=== Section Start ===
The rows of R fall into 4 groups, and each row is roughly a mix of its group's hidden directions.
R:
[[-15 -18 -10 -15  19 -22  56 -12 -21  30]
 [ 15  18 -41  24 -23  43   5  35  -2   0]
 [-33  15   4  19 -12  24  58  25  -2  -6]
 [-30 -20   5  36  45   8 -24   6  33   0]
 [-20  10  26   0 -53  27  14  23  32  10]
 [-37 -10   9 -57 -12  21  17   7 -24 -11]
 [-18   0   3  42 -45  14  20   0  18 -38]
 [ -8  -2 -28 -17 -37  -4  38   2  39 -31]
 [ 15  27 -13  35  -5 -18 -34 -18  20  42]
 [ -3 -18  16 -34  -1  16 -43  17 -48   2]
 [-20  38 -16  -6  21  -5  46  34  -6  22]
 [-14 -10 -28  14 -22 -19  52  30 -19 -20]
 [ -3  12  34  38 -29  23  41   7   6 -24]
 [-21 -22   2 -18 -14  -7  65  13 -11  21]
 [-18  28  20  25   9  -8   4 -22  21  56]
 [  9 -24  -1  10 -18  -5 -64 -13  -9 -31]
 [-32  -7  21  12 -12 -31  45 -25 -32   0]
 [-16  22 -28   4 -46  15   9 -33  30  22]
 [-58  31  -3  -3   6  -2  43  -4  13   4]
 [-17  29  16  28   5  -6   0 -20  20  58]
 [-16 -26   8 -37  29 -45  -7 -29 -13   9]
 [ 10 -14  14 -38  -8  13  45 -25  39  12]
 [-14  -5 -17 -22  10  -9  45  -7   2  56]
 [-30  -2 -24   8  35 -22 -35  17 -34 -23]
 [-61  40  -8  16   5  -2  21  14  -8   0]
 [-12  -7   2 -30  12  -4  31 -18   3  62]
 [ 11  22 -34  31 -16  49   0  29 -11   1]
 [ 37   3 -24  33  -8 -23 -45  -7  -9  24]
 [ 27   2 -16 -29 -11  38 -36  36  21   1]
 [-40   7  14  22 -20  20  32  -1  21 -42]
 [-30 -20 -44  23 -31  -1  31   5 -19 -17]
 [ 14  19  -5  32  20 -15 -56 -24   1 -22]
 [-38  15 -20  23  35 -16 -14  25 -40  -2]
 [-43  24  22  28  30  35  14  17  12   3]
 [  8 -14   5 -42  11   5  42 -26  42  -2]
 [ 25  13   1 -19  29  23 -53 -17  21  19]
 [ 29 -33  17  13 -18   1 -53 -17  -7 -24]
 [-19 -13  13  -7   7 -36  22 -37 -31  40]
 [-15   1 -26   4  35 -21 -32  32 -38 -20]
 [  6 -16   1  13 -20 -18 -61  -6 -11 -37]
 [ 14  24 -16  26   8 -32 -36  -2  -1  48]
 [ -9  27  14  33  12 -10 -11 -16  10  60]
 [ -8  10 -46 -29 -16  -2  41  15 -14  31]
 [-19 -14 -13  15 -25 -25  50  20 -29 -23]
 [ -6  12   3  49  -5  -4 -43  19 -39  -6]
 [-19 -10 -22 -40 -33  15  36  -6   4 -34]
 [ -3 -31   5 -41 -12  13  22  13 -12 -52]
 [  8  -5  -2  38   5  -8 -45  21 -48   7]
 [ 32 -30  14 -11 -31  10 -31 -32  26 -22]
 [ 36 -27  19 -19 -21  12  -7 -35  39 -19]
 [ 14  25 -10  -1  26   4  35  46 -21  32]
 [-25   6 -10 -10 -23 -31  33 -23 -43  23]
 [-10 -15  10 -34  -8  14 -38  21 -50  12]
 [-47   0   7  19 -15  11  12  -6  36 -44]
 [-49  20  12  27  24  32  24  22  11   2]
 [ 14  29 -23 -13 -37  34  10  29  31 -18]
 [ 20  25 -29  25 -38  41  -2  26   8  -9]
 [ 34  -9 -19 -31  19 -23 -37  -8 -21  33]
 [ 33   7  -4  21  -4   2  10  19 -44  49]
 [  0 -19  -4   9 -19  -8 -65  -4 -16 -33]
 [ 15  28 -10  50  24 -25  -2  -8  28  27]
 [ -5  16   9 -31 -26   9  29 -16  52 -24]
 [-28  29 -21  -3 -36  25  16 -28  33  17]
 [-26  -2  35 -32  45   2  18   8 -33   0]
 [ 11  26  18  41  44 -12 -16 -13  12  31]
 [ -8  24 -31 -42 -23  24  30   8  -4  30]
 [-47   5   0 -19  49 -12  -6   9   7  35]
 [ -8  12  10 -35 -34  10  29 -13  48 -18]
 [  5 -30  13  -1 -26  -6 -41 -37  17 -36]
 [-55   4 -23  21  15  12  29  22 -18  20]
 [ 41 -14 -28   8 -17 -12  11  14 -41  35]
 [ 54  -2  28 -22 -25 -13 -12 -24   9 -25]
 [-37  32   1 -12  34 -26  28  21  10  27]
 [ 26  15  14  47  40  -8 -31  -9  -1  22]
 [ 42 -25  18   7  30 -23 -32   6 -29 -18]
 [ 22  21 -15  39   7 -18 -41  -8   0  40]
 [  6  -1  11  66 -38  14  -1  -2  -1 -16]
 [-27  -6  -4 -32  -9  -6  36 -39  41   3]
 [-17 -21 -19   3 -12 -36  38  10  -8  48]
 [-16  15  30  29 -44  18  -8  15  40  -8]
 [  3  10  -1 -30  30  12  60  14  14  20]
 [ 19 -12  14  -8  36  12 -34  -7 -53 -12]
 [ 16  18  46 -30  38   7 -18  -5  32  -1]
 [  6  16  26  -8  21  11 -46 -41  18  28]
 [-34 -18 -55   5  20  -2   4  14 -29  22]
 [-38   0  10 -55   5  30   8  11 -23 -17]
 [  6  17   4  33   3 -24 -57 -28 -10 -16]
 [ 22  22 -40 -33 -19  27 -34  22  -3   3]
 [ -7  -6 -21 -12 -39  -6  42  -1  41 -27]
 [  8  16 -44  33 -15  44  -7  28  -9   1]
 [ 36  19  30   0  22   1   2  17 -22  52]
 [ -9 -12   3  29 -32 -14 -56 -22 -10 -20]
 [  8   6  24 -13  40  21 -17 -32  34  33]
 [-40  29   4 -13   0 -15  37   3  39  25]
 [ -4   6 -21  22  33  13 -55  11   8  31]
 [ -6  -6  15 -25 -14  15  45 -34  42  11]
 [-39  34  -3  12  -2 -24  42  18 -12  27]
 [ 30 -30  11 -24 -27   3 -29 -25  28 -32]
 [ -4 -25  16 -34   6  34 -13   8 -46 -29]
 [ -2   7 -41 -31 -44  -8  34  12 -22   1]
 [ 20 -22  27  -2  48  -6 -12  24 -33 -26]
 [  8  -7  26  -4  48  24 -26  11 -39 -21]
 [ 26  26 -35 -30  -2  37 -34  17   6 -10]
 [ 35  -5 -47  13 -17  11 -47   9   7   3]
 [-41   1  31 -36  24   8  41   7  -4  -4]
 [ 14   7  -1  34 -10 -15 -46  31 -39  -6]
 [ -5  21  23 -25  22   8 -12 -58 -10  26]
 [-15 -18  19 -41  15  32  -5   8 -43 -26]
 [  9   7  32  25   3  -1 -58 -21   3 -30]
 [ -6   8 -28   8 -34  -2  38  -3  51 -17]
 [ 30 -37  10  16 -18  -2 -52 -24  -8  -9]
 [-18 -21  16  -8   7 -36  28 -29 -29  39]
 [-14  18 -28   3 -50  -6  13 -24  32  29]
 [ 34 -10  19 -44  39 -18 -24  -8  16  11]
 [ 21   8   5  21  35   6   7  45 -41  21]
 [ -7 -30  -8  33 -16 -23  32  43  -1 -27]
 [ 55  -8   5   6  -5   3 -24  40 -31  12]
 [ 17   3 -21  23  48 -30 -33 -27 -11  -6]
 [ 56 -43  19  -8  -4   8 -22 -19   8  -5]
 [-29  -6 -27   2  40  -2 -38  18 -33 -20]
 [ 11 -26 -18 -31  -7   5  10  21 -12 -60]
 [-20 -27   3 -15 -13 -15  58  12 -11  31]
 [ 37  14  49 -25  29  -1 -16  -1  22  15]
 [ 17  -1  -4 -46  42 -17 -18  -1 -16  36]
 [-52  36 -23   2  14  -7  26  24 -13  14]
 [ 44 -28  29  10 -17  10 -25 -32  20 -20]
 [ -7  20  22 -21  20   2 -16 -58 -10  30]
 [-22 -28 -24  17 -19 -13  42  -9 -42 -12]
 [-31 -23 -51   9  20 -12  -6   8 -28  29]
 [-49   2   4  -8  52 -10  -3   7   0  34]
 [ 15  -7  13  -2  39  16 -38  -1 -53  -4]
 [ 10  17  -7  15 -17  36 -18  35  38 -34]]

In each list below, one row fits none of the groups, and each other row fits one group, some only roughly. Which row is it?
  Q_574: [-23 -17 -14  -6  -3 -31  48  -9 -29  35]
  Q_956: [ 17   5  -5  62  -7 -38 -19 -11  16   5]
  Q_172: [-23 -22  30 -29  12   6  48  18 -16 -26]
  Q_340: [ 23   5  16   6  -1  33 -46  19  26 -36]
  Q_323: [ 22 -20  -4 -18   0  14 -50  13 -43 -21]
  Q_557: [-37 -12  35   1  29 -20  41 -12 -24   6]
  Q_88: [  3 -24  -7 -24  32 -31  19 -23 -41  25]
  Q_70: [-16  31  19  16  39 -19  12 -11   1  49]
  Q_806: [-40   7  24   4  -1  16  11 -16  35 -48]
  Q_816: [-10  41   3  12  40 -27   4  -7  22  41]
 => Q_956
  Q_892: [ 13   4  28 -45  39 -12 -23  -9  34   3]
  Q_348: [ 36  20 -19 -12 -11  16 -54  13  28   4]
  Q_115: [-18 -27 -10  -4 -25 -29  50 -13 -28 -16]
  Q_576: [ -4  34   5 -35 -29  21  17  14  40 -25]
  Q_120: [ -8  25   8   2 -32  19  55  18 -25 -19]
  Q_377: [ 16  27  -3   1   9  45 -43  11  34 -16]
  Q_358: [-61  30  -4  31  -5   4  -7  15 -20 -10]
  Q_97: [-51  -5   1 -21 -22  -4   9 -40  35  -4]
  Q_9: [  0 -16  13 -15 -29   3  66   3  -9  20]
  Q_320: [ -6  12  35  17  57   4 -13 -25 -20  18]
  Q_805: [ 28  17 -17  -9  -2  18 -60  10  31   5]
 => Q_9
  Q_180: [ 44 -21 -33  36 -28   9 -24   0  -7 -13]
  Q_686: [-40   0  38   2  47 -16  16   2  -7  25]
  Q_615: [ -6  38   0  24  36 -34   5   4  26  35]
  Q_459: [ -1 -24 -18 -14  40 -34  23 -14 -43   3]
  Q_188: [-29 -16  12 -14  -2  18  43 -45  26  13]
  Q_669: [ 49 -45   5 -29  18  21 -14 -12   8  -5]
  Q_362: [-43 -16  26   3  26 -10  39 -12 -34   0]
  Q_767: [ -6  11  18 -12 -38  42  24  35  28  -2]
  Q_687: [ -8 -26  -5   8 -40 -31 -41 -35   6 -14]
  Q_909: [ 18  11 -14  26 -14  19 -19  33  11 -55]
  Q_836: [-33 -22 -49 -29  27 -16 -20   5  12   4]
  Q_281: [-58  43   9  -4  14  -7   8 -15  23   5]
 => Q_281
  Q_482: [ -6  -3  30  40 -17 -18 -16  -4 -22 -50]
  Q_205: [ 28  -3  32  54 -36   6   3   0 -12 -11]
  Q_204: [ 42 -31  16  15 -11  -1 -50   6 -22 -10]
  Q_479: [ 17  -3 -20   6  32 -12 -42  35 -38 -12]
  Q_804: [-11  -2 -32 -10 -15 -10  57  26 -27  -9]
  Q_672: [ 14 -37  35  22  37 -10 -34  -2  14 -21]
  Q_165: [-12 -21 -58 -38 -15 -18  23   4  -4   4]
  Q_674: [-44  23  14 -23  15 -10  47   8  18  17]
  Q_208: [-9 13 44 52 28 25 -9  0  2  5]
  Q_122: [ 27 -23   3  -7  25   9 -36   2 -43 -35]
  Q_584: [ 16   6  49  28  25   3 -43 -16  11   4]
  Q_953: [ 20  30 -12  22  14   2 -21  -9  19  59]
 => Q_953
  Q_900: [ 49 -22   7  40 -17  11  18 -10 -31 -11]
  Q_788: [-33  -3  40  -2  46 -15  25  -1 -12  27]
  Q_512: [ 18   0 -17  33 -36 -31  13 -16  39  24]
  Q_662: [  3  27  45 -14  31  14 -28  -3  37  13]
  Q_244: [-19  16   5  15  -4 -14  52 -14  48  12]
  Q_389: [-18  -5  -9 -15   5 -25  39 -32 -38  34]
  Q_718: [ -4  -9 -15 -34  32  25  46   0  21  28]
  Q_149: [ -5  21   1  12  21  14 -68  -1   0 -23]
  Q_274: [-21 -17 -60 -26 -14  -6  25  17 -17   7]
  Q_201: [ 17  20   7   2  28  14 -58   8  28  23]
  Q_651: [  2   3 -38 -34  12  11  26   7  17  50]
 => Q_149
=== Section End ===
_WHAT NEEDS TO BE DONE_
Quote the data above from the line containing "Q_669: [ 49" to the line containing "Q_909: [ 18", inclusive, and stop.

_TASK OUTPUT_
  Q_669: [ 49 -45   5 -29  18  21 -14 -12   8  -5]
  Q_362: [-43 -16  26   3  26 -10  39 -12 -34   0]
  Q_767: [ -6  11  18 -12 -38  42  24  35  28  -2]
  Q_687: [ -8 -26  -5   8 -40 -31 -41 -35   6 -14]
  Q_909: [ 18  11 -14  26 -14  19 -19  33  11 -55]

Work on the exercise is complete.